Each wall is flat, endless, passes through zero and stands at right angles to its row. A trip goes straight from one point to another. Which walls does it cross, in order?
(in the rows, 128 means zero)

Walls:
(1): [130 146]
(2): [ 90 174]
(3): [173 131]
(4): [126 174]
(5): [183 117]
(6): [129 162]
(7): [156  98]
(8): [107 105]
(9): [125 118]
Trips:
[163 137] to [123  96] -> 4, 6, 1, 9, 8, 3
[114 104] to [156 116] -> 5, 3, 8

Walls:
(1): [107 104 138 175 118 137]
(2): [127 106 124 123 133 150]
(3): [126 110 125 201 142 137]
(4): [117 130 119 146  85 126]
(5): [114 126 136 140 157 132]
(6): [149 153 165 118 131 105]
(7): [164 127 160  98 109 110]
(8): [151 126 140 151 119 106]
Trips:
[158 133 154 137 186 140] to [109 129 100 103  98 130] -> 8, 3, 7, 6, 5, 4
[165 116 168  72 116 139] to [139 118 145  87  68 186] -> 4, 6
[103 145 179 118 117 130] to [145 119 140 118 150  86] -> 4, 8, 1
[ 70 113  74 169 165 138] to [156 134 134 160  79 145] -> 8, 5, 2, 7, 6
[132 118 125 139 123 125] to [134 115 121 130  95 170] -> 8

Walls:
(1): [120 116 147 140 127 107 131 140 135 179 140]
(2): [ 99 144 129 148  77 167 135 119  90 165  97]
(3): [185 100 164 109 123  85  85 114  94 132  70]
(4): [195 138 168 120 172 151 114 104  89 188 129]
(5): [ 79 147 107  97 113 139 114 133 148 132 130]
(6): [137 107 150 157 128 122 103 137 117 169 137]
(7): [116 124 150 188 159 146 158 136 173 109 121]
(8): [123 162  99 145 145 111 161 132 122  75 189]
(9): [ 84 146  81 111 145  76 122 146 122 111 184]
Trips:
[121 119 118 129 122 115 134 103 109 139 107] to [120 134  58 140 162  95 126 129 125 149 147] -> 9, 4, 5, 8, 3, 2, 6
[114 123 143 121 111 137 174 128 123 167 112] to [124 119 140 110 156 137 138 115  85 146 142] -> 7, 5, 3, 9

Walls:
(1): [126 115 113 120 144 171 123 140 169 139 137 103 109 139]
(2): [ 70 101  98 147 172 129 133 119 114  87 119  83 114 156]
(3): [113 125 104 154 108 177 144  66 158 158 170 159 122 135]
(4): [121 116  84 169 162 123 148 145  84 159 152 133 138 117]
(5): [111 105 144 114 131  85 118 132 131  55 119 122  95  92]
(6): [138 102 144 136 150 134 150  66  58 131 108 108  82 184]
(7): [111 156 139 105 111 100 111 135 129 154 110 116 140 138]
Trips:
[155 131 134  63 130 168 154  93 108 145 141 169  97  89] to [107 145 130 127 158 118  80 162 150  92 131  73 158 113] -> 5, 6, 3, 7, 2
[142 138 122  91 147 119  73 153 105 114 121 133 103 121] to [ 81 121 163 169 113 155  94 153  87  83 118 113 109 104] -> 2, 6, 7
[126 108 135  89 155 163 127 155 203 108 154 123 120 113] to [ 84 128 163 160  92 135 123 125 167 158 168 143  52 153] -> 2, 5, 6, 7
[125 130 135 116 139 132 115 140 114 131 108 180 178 143] to [188 116  88 146 157 124 118 135  93 127 146  77 120 113] -> 7, 6, 2, 1
[123 122 131 132  94 133  90 143 127 133 143 143  65  74] to [134 122 131 124 128  85 136 124 125 142 155 138 163 155] -> 1, 7, 4, 5, 3
[137 167 106 105 124 152 162 123 114 134 119 150 137 138] to [104 111 120 139 149  95  96 176 142 133 105 139 145 140] -> 6, 3, 2, 5

Walls:
(1): [164 105 120  76 124 155 158  99 119 132 161 103 187 139  94 107 145 126
 140 134 147 134  84 116]
(2): [109 120 112 100 136 158 120 154  72  94  98  89 106 168 117  91 116 122
 151 147  91 132 149 162]
(3): [118 136  59 102  81  90 121  91 133 149 174 150  75 144 122 125 108 108
 111 127 113 108 129 132]
(4): [109 150 116  78 106 110 114 111 174 163 123 154 127 153  66 116 100 153
 168 160 180 103 172 106]
(5): [138 151 112 169 174 101 127 115 104 144 183 150 139 132 121 146 146 107
  65 154 109 142 123  70]
Trips:
[111 142 134 120 103 100 145 142  91  98 167 113 159 140 151 102 104 153
 136 101 147  89 191 124] to [145 150 126 105 121  86 118 105 119 145 174 131 166 107  87 130 107 134
 156 169  82 124 105 128] -> 1, 5, 2
[108 159 131 150 154 118 141 129 151 156  89 159 138 127 142 169 115 164
 110 117 159 124  81 156] to [128 131 121 142 168 135 114 165 160 146 108 146  82  62 110 119 116 107
 154  96 125 105 103 151] -> 4
[ 79 164 118 117 140 112 147 138  58 169 110 159 127 123 103 144 163 134
 110 148 141 150 163 131] to [122 120 146 125 133 129 107 108 184  95  96 108 129 121 132 153  49 152
 158 139 129 145 132 180] -> 3, 5

Walls:
(1): [185  94  90 152 134 121 153 148 157 121 180 122 125 150 113 161 171  97
  91 120 120  83 148 120 119 132 102 122 136 123 138  63 178 154 148 117
 150 111 113 135 147 134 109 130 112 111 138 106]
(2): [130 145 134 125 150 120 129 107 174 133 131 116 156 101 155 131 126 159
 166  49 156 170 121 130 125 131 108  79 147 140  84 154 154 114 118 126
 141 118 163 204 120 122 156 140  93  73 124 130]
(3): [173 159 110 114 130 200 124  90 121  52 106 115  97 132 160  92  60 118
 111 151 131 119 151 125 162 113  99 150 103  90  99 153 138  99 122 135
 160 147 121 107 123 140  80 125 133 135  91 144]
(4): [132  85 141 130 112 144 105  69 151 136 101 151 133 180 142 158 100 140
 142 153 135 120  89 134 118 166 159 122 117 128 125 148 171 110  98 189
 146 133 136 121 145  80 134 106 139 139 123 154]
(5): [ 72 115 102 196 110 134  53 107 133 133 137  95 149 155  97 136 116 194
 112 139 194 124 105 106  83 120 121 134 163 125  81 155 129  94 137 169
 150 125 101 121 169 133 107  86  68 110 123 151]
(6): [139 142  98 140 103  96  83 142 119 161 109  98  88  90 155 140 146  98
 112 129 113 125 161 144 123  94 103  99 166  86 150  98 135 130 126 163
 178 165 150 136 121 166 130 139 130 113 148 148]
(7): [145 163 113 130 136 140 142 149 147 137 167  96 127 143 122 120  99 115
 122 179 100  96 130 153 138 122 157 140 134 155 143  97 115  99  99 145
  40 149 116 137  75 129 109  94 107 169  91  87]
Trips:
[132 167 111 135 140  91 153  78 109  88 152 146 155 101 160  66 135 156
 128 126  92 132 124 140  84  94 116 124 143 135 150  90  94 146 120 133
 116  73  95  98 109 128 112 108 152 137 102 112] to [136 169 111 156 164 144  97 101 107 158 112 105 111 111 155 145 131 108
 141 119 118 173 142  95  87 174 161 152 120 132 142 103 115  76 180 179
 127 136 158  99  99 132 123  97 161 124 138 102] -> 6, 5, 4
[164 152 169 136  89 106 143 106 136 101 125 186 123 129 137 181 149 166
 139 129 134 136 100 167 141 128 143 136 156  80 177 124 124  57 134 135
 116 145 163 153 125 121 123 119 139 135 116 110] to [112 140 138 116 112 161  75 139  83 196 117  90  84 113 114  89  92 136
 159 117 168 157 169 151 159 146  90 135 116 100  76 124 106 147 156  74
 146 127 115 133 139 126 144 106 123 140 165 188] -> 3, 7, 5, 4

Walls:
(1): [104 121 124 124 153 166 129 146 135  49 157 134 109 106 118 127 146 134
 111 146 106 126 117  90 146 110 155 123 135 118 159 136 132  94 157 165
 160 108 145 116 150 124 119 107 104  99 152 128]
(2): [101 147 122 119 172 119 141  98 120 119 156 100 153 137 128 132 137 178
 170  88 117 101 120 171 150 109 130 110 145 132 106 103 137 139  92 167
 113 108 141 115 108 128 106 164 108 128 146 181]
(3): [164 107 157 149 177 150  80 111 116  99 111 157 164 128 114 154 126 163
 100 177 143 126 121 143 158 131 105 119 145 132 129 161 149 146 132 165
 110 154 131 167  98 115 158 135 111 102  99 148]
(4): [143 128 110 150 152 179 110  73 106 108 107 123 150 111 135 162 107 116
 148 118 142 153 124 170 107 155 137 119 131 115 146 101 113 151  83 108
 108 117 139 106 111  92 108 118 143 110 144 147]
(5): [109 128  67 139 165  99 163  88 143  81 161 113 118 151 167 125 111 103
 135 111 119 133 141 128 132 159  69 130 139  92 112  86 135 151 112 128
 134  65 118 160 191 115 109 181 174 111 131 105]
(6): [162 125 174  91  91 119 153 130 103 156 166 109  69  97 128 116 129 103
  86  89 125  99 118 172 138 180 153 126 167 145 119 138 116 148 138 133
 187  93 123  87 164 128 122 117 128 120 104  53]
(7): [140 134 100  95 142 106  96 139 136 173 167  93 108 125  97 130 137 140
 111  68 115 143 110 166 144 152 195  98 124 156 109 185 132 119 145 157
 137  87 114 154 126 126 125 178 109 132 132  72]
(8): [137 120 173  89 125 134 171 141 125 125 165 125 130 194 154 123 161  86
 100 130 169 126 126 159 149 144  89 167 158  95 132 133 128 120 114 149
 160 143 105 181 171 200 178 124 140 142 103 130]
Trips:
[ 99 105  99  73 156  72 162 172 127 162 155 132 113 118 137 137 132  66
 125 152 119  97 119 111 200 161 107 115 166 140 137 133 110 144 148 132
 144 107 125 113 105 102 128 141 131  95 101 127] to [137 138 196 120 156 154 134 160 152 155 106 131 111 174 116 137 137 119
 151 134 167 150 118 110 101 114 159 120 137 125 162 153  98 146 103 134
 128 103 122 185  96 127 156 166 143 107  73 137] -> 3, 1, 5, 6
[142 160 145 130 120 124 120 141 136 166 149 157 119 146  95 114 137 119
 148 114 135 132 150 123  96 116  82 117 139 125 122 125 176 145 161 147
 147 144 102 139 149 157 165 156 111  89 161 108] to [130 100 151 105 113 166 107 133 155 130 157 106 129 198 119 112 115  94
 150 107 158 132 135  84 140 152 121 141 164 108 163 103 184 130 132 114
 115 166 111  89 135 133 139 134 144 118 116 149] -> 3, 7, 6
· · · · ·
### WORK TO BE COMPLETED
From the listing above, repeat exactly the lines starting at the line that includes "(1): [104 121" and ending at the line that includes "117 101 120", with nothing outside that span.

### SOLUTION FOR THIS EXERCISE
(1): [104 121 124 124 153 166 129 146 135  49 157 134 109 106 118 127 146 134
 111 146 106 126 117  90 146 110 155 123 135 118 159 136 132  94 157 165
 160 108 145 116 150 124 119 107 104  99 152 128]
(2): [101 147 122 119 172 119 141  98 120 119 156 100 153 137 128 132 137 178
 170  88 117 101 120 171 150 109 130 110 145 132 106 103 137 139  92 167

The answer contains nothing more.